(DATA TO PROCESS Opens)

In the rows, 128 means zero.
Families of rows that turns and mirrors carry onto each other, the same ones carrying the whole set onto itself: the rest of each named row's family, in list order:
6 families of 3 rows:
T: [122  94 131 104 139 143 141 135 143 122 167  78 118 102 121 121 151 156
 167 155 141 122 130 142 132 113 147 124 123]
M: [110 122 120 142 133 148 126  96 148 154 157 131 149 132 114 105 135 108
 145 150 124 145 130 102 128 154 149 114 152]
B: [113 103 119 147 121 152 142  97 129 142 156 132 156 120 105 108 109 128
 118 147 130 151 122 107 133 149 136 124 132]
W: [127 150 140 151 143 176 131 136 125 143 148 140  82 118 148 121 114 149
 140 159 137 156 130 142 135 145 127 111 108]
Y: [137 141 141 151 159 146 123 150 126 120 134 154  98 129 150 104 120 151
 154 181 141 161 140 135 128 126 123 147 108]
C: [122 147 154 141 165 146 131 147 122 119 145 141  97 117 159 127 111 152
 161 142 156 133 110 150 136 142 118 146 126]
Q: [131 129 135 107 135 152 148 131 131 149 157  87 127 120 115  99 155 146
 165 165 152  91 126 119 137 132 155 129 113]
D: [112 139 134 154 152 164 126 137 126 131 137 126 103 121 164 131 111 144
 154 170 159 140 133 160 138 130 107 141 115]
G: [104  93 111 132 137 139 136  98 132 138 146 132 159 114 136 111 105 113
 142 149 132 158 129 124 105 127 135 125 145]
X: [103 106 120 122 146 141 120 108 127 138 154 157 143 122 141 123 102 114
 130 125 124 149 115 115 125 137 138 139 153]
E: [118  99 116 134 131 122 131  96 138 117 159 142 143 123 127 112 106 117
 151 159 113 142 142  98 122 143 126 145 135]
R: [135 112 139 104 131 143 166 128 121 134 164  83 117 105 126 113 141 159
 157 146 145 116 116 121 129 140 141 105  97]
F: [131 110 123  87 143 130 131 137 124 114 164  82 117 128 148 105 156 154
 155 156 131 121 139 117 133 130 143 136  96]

(DATA TO PROCESS Closes)

Restate the data above word for word, please.

→ RESPONSE BELOW:
In the rows, 128 means zero.
Families of rows that turns and mirrors carry onto each other, the same ones carrying the whole set onto itself: the rest of each named row's family, in list order:
6 families of 3 rows:
T: [122  94 131 104 139 143 141 135 143 122 167  78 118 102 121 121 151 156
 167 155 141 122 130 142 132 113 147 124 123]
M: [110 122 120 142 133 148 126  96 148 154 157 131 149 132 114 105 135 108
 145 150 124 145 130 102 128 154 149 114 152]
B: [113 103 119 147 121 152 142  97 129 142 156 132 156 120 105 108 109 128
 118 147 130 151 122 107 133 149 136 124 132]
W: [127 150 140 151 143 176 131 136 125 143 148 140  82 118 148 121 114 149
 140 159 137 156 130 142 135 145 127 111 108]
Y: [137 141 141 151 159 146 123 150 126 120 134 154  98 129 150 104 120 151
 154 181 141 161 140 135 128 126 123 147 108]
C: [122 147 154 141 165 146 131 147 122 119 145 141  97 117 159 127 111 152
 161 142 156 133 110 150 136 142 118 146 126]
Q: [131 129 135 107 135 152 148 131 131 149 157  87 127 120 115  99 155 146
 165 165 152  91 126 119 137 132 155 129 113]
D: [112 139 134 154 152 164 126 137 126 131 137 126 103 121 164 131 111 144
 154 170 159 140 133 160 138 130 107 141 115]
G: [104  93 111 132 137 139 136  98 132 138 146 132 159 114 136 111 105 113
 142 149 132 158 129 124 105 127 135 125 145]
X: [103 106 120 122 146 141 120 108 127 138 154 157 143 122 141 123 102 114
 130 125 124 149 115 115 125 137 138 139 153]
E: [118  99 116 134 131 122 131  96 138 117 159 142 143 123 127 112 106 117
 151 159 113 142 142  98 122 143 126 145 135]
R: [135 112 139 104 131 143 166 128 121 134 164  83 117 105 126 113 141 159
 157 146 145 116 116 121 129 140 141 105  97]
F: [131 110 123  87 143 130 131 137 124 114 164  82 117 128 148 105 156 154
 155 156 131 121 139 117 133 130 143 136  96]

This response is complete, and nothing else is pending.